Each row is a point on a tangle of strands that fork, close into loops and nearly touch. The rows are in no order.
In the rows, zero is written as 128.
Points whose rows are less than 61.3 apart are linked; no others are. Some points are linked to none.
j_666: [114  85  51 148  81 154 112 148 170 133 140 150 155 129 134  76 146 141
  85 199 143 118]
j_680: [145 126  80 155 133 131 155 122 138 131 140  87 124 132 108 107 153 151
 106 181 138 142]
j_735: [134 135  88 148 118 169  93 102 145 168 151 111  89 105 105  88 143 158
 101 176 192 162]
j_712: [153 133 131 147 138 109 174 125 133 109 150  83 147 165 138 136 139 114
 127 133  99 115]
j_589: [138 142 117 122 100 166 145  88 133 174 123  77  82 122  96 131 164 154
 147 157 197 174]
j_400: [ 93 119 172  80 158  83  88 141 113 112 109 175 133 113 139 131  96 131
 167  64 101  87]
j_995: [150 129  95 150 147 148 128 108 128 151 137  96  95 118 109 100 133 151
 117 161 161 166]
j_721: [155 141 140 137 180 105 103 126 102 103  97 142 129 129 141 114  85 125
 132  67 107 148]
j_223: [148 144 137 115  87 161 151  90 127 174 107  90  86 126 110 144 158 137
 159 140 189 180]
j_965: [169 136 113 160 144  80 187 118 134  81 146 102 176 181 137 139 110 106
 118 124  72 106]
j_96: [144 160 163 129 176  70 143 115 115  81 116 126 142 156 136 136  88 112
 130  69  74 105]
j_797: [129 139 154 111  72 139  95 131 104 146  60 168 120  94 147 165 143 129
 173 100 150 153]
j_353: [148 147 172 130 152 108 160 119 120 106 123  98 131 159 133 143 121 110
 146  83  95 133]
j_241: [ 63 105 175  74 128 120  85 159 121 128 125 180 122 109 144 154 128 112
 168  94 127  95]
j_410: [117 128 164 125 145 116 127 152 140 102 133 147 140 139 150 129 120 102
 119 110  78  71]
j_307: [ 63  94 151 101 148 133  80 177 145 114 162 185 128 114 160 131 115  90
 112 128 106  74]
j_345: [126 129 162 140 138 119 143 148 141 103 144 124 143 153 147 135 133 105
 119 105  75  76]
j_918: [ 87 116 203 101 101 153 125 155 142 136 132 138 119 134 149 157 168  96
 152 107 113  95]
j_54: [148 134 157 142 135 110 176 125 124 103 147  88 148 173 141 154 146 102
 129 111  85  96]
j_38: [134 128 157 138 143 129 123 137 126 115 116 119 116 140 149 121 131 114
 137 104 106 125]
j_145: [ 83  99 143  95 146  97  40 148  91 119 109 196 149  84 151 130  86 140
 167  68 127 119]
j_177: [ 67 108 180  82 105 140  83 150 127 125 115 181 114 102 146 159 142 115
 168  93 141 115]
j_119: [ 96 100 143 138 125 136 126 173 160 107 147 165 162 132 156 126 142  83
 108 135  90  51]
j_973: [162 138 120 156 155  89 165 126 138  87 137 108 157 172 142 130  96 106
 110 116  69 108]
j_445: [ 82 103 160 124 137 142  87 163 148 119 147 168 120 119 156 130 127  97
 125 117 105  93]
j_77: [163 144  69 141 172 128 146 109 112 145 155  95 103 105  65 106  99 177
  87 172 172 187]
j_489: [ 94 119 138  97  98 108  55 145  80 129  82 188 146  62 157 152  97 153
 174  86 130 131]
j_521: [152 146  84 139 165 131 155 101 110 152 140  81 100 105  68 116 106 168
 112 164 169 193]
j_649: [135 107  87 156 116 148 113 131 151 137 140 114 117 130 135  85 139 138
  95 185 142 132]
j_645: [164 128  86 155 148  93 180 123 134 105 145  94 156 165 126 118 116 133
 109 153 102 134]
j_452: [136 155  61 145 152 117 191 114 116 136 159  91 134 101  53 142 149 173
  87 200 144 177]
j_124: [ 85 109 136 102 123 115  41 144  84 128  97 188 140  79 153 145  99 135
 163  81 136 131]
j_553: [166 148 133 121  85 151 145 101 106 165  75 112 100 115 115 156 131 140
 171 120 184 186]
j_617: [132 138 157 126 171  95 103 133 114 101 104 145 128 134 139 117  97 123
 138  63  93 115]
j_211: [154 153 148 141 166  77 159 115 129  84 132 114 147 160 139 133  97 109
 117  88  68 102]
j_804: [131 140  98 138 114 180  92  91 146 185 139 114  81  97 103  99 147 158
 121 162 210 159]
j_25: [ 85 123 198  78 129 117 111 151 126 122 121 152 125 128 135 153 141 115
 161  82 105  80]
j_184: [121 150 202  89 129 103 151 133 109 112 107 124 131 153 130 168 138 116
 155  63  97 101]
j_798: [ 83  97 151  90 162  88  50 149  96 117 125 191 142 104 146 126  89 134
 156  69 124 107]
j_767: [153 154  90 139 164 122 178 103 108 148 158  80 103 104  44 135 114 178
 112 166 166 199]
j_367: [167 129 108 147 161 139 117 103 107 148 111 107 100 119 112 109 109 141
 135 131 160 180]
j_935: [140 139 104 135 126 151 136  96 132 165 132  83  88 116  95 117 149 162
 126 163 183 167]
j_506: [136 113 114 137 127 103 150 142 154  85 124 177 193 148 158 101  73  92
  86 108  62  46]
j_618: [136 135  96 140 105 187  80  90 139 190 126 128  89  96 114 104 136 147
 145 147 215 171]
j_70: [111 140 179  87 151  83 108 137 112 109  98 157 138 129 132 144 110 131
 166  52  97  92]
j_532: [157 142 105 135 148 133 157  92 111 156 131  79  92 121  81 123 118 154
 139 147 170 187]
j_815: [110  90  85 154 103 172  75 140 157 143 157 150 126 125 154  81 121 119
  92 188 144 137]
j_409: [137 146  77 141 138 155 131  99 130 162 150  96  93  98  73 111 146 175
  88 181 191 163]
j_310: [ 87 111 186 113 108 151 131 161 140 126 149 137 134 137 151 155 170  92
 141 120 109  62]
j_118: [111 130 167 120  81 170 112 126 135 156  99 136  98 116 137 148 158 114
 163 117 166 155]
j_933: [129 134  48 147 110 160 124 115 146 156 147 116 118  96  92  93 167 170
  67 206 172 143]
j_966: [131 105  64 155 112 171  83 128 155 157 156 140 116 119 130  70 126 151
  69 201 164 143]
j_141: [155 142 136 130 136 120 192 111 111 125 157  53 145 170 110 160 150 127
 147 141 116 164]
j_819: [127 133 176 126 139 103 154 139 134 100 143 132 159 156 143 151 135  98
 116 105  70  37]
j_597: [ 85 108 174 122 129 139 125 164 148 115 149 154 146 133 151 148 146  89
 129 126  82  51]
j_295: [121 119 113 150 105 189  60 106 140 177 137 140  97 104 132 104 134 128
 136 145 195 166]
j_711: [154 149 155 122 130 127 180 113 106 126 133  69 128 172 124 157 144 118
 152 114 117 152]
j_226: [ 97 127 148  93  95 119  75 145 101 127  79 181 130  82 152 160 124 139
 182  85 130 131]
j_716: [116 128 170 118 133 132 108 137 122 121  99 144 116 123 143 131 130 116
 150  88 123 122]
j_193: [151 145 168 125 129 124 170 119 115 115 128  87 124 169 134 157 146 114
 149 100 109 133]
j_615: [115 104  48 152  94 158 114 127 159 143 145 141 142 118 119  77 160 157
  76 211 159 127]
j_102: [101 123 175 117 148 117 108 155 134 109 127 151 130 132 145 131 124 106
 133  92  90  85]
j_908: [131 127 145 134 135  91 158 141 144  90 142 156 171 154 148 135 112  88
 105 107  62  37]
j_517: [161 150 134 123  63 153 131 111 102 161  56 137 108  93 134 168 138 129
 167 113 175 178]
j_144: [160 144 116 139 147 103 193 114 117 117 160  61 156 175 111 156 137 132
 145 148 101 156]
j_629: [152 155 141 118  64 137 116 132  99 154  50 152 115  86 141 172 142 137
 165 108 160 169]
j_665: [161 140  58 144 164 118 163 113 115 140 150  95 114 101  73 109 105 175
  74 185 151 177]
j_446: [146 150 187 121 132 108 173 124 112 101 152  93 153 178 132 162 143 105
 138  90  81  84]
j_279: [168 145 108 150 157  85 198 116 126 101 160  74 164 173 115 151 121 124
 128 141  87 143]
j_349: [117 112 133 139 142 119 113 167 150 102 139 169 154 136 160 103 104 103
  97 120  75  67]
j_880: [141 127  66 146 124 161  94 117 143 160 149 119 102 110 112  69 134 159
  80 193 176 153]
j_691: [121  94  64 155 100 165  89 143 160 138 151 149 140 123 151  67 125 139
  78 197 142 131]
j_542: [138 119 124 136 123  93 165 142 155  86 127 170 192 153 147 125  92  85
  94 111  62  37]
j_159: [140 105  93 157 127 153  89 140 144 127 136 141 122 136 154  73 103 129
  85 163 130 145]
j_776: [ 99 119 171 117 144 120  94 147 126 112 116 164 115 124 142 127 119 115
 142  86 105 107]
j_588: [ 89  98 144 138 128 141 107 174 152 112 154 165 140 129 161 120 128  90
 108 140  94  76]
j_762: [ 68 112 184  87 143 118  98 160 130 119 140 170 127 117 147 144 131 106
 155  92 110  78]
j_288: [142 143 157 111  71 166 144 104 125 169  94 100  89 131 127 149 162 132
 161 131 182 172]
j_243: [141 154  72 143 161 122 184 109 113 145 161  80 125 110  53 140 134 173
 101 180 149 184]
j_391: [ 61  84 142 101 153 127  64 181 135 110 168 198 133 112 162 125  95  88
  98 123 108  81]
j_987: [156 136 115 151 145 107 177 123 132 114 144  81 138 157 131 120 128 128
 119 143 108 139]
j_903: [134 153 194 102 129 109 165 127 111 105 131 101 138 165 136 166 142 107
 146  80  87 103]
j_600: [160 135 134 143 175 112 125 113 106 112  93 116 120 128 133 125  96 126
 143  80 118 166]
j_49: [167 145 125 121 112 143 167  96 108 165  96  88 100 119  94 153 127 145
 167 130 187 193]
j_524: [132 130 153 144 142 127 137 139 135 110 137 112 130 150 151 129 136 104
 123 114  98 108]
j_256: [170 131  82 158 136  77 203 113 142  81 144 109 189 182 127 133 105 113
 114 133  77 104]
j_132: [123  95  95 157 103 148 123 159 161 123 140 142 147 137 154  97 138 116
 106 175 116 105]
j_81: [162 143 120 128 131 136 172  90 106 156 113  79 104 121  84 140 117 154
 159 132 172 206]
j_550: [166 118  59 152 131  68 214 111 141  79 132 124 200 183 123 119  98 118
 110 140  85 112]
j_825: [154 128  75 145 145 137 132 116 132 144 144  96 113 121 111  92 122 151
  92 180 150 155]
j_945: [157 125  44 145 132  78 212 113 140  90 130 120 194 173 110 108 101 140
 104 152  93 132]
j_706: [ 96 128 206  85  98 147 131 148 126 130 120 141 113 137 143 166 164 107
 160  90 120  98]
j_289: [163 118  57 149 143  90 188 124 136 101 136 107 169 158 122 104 106 141
 103 163  99 136]
j_758: [138 139 168 112  67 167 134 118 126 156  89 123  93 129 140 155 163 118
 166 119 167 157]
j_585: [130 149  64 145 126 159 124 101 139 158 152 100 102  94  82 104 159 170
  72 195 182 151]
j_82: [ 82 110 167  91 164  86  75 153 116 111 130 186 137 114 145 117  88 121
 152  72 100  86]
j_503: [130 149 112 131 107 156 165  96 134 159 149  64 105 129  92 136 186 157
 122 178 175 154]
j_684: [ 89 129 203  75 104 119 120 152 120 130 108 158 120 127 144 160 150 119
 168  76 117  92]
j_402: [ 78 113 166  87  84 156  78 140 125 139 103 180 107  93 149 159 149 108
 169 100 157 134]
j_786: [152 140  43 145 153 117 176 119 125 130 150 105 135 107  74 115 133 176
  74 195 137 169]
j_646: [ 96 119 168 110  87 173  89 129 136 149  99 163  99 104 149 152 152 112
 171 114 162 149]
j_321: [131 126 116 142  82 177  48 102 109 167  89 164 119  76 141 135 117 127
 158 114 187 174]
j_305: [117 107 111 151 117 180  61 123 150 163 147 139 101 117 141  90 134 123
 114 162 175 157]
j_799: [125 119  53 148 102 154 129 119 155 145 138 123 128 112 105  87 175 167
  74 210 163 132]
j_752: [110 128 153 106  82 129  87 144 106 140  69 175 121  82 151 160 136 138
 177  91 143 147]
j_515: [153 148 154 134 160 111 148 111 110 111 110 101 121 150 132 139 111 115
 147  86 111 153]
j_952: [128 117 114 137 146 111 125 161 149  91 134 173 166 142 161 101  78  99
  87 120  68  69]
j_29: [112 100  97 149 110 176  58 129 158 149 159 150 106 120 151  88 131 118
  96 178 165 149]
j_319: [112 145 196  81 132  90 131 135 106 112  93 140 136 135 129 156 127 127
 167  55 100  93]
j_979: [133 152 173 110 172  72 125 121 112  90 104 139 137 145 127 137  97 126
 144  53  80 102]
j_616: [138 137  92 141 123 137 163 111 133 147 149  72 113 134  99 121 170 155
 119 184 153 152]

A tip is a point with one link. Name the tips that can be reached along the links from each point below, in the order of the rows.
j_804: j_409
j_145: j_279
j_588: j_391, j_503
j_908: j_349

How many points has the smallest loop of links through each point below? Write none if it is on no loop.
j_305: 10
j_452: 7
j_524: 7
j_945: none

Name the points in between on the shortest way along the links from the first point to the second, in order.
j_721 / j_965: j_617 j_979 j_96 j_211 j_973
j_288 / j_241: j_758 j_118 j_646 j_402 j_177
j_211 / j_903: j_973 j_965 j_256 j_550 j_945 j_289 j_645 j_987 j_712 j_54 j_446
j_776 / j_908: j_102 j_410 j_345 j_819
j_666 / j_409: j_615 j_799 j_933 j_585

=-=-=-=-=

* **Exercise instructions**: Your task is to restate, word for word, only those lines above that fall between the line holding "j_503: [130 149" and the line holding "86 111 153]", inclusive.

* **Answer to the problem**:
j_503: [130 149 112 131 107 156 165  96 134 159 149  64 105 129  92 136 186 157
 122 178 175 154]
j_684: [ 89 129 203  75 104 119 120 152 120 130 108 158 120 127 144 160 150 119
 168  76 117  92]
j_402: [ 78 113 166  87  84 156  78 140 125 139 103 180 107  93 149 159 149 108
 169 100 157 134]
j_786: [152 140  43 145 153 117 176 119 125 130 150 105 135 107  74 115 133 176
  74 195 137 169]
j_646: [ 96 119 168 110  87 173  89 129 136 149  99 163  99 104 149 152 152 112
 171 114 162 149]
j_321: [131 126 116 142  82 177  48 102 109 167  89 164 119  76 141 135 117 127
 158 114 187 174]
j_305: [117 107 111 151 117 180  61 123 150 163 147 139 101 117 141  90 134 123
 114 162 175 157]
j_799: [125 119  53 148 102 154 129 119 155 145 138 123 128 112 105  87 175 167
  74 210 163 132]
j_752: [110 128 153 106  82 129  87 144 106 140  69 175 121  82 151 160 136 138
 177  91 143 147]
j_515: [153 148 154 134 160 111 148 111 110 111 110 101 121 150 132 139 111 115
 147  86 111 153]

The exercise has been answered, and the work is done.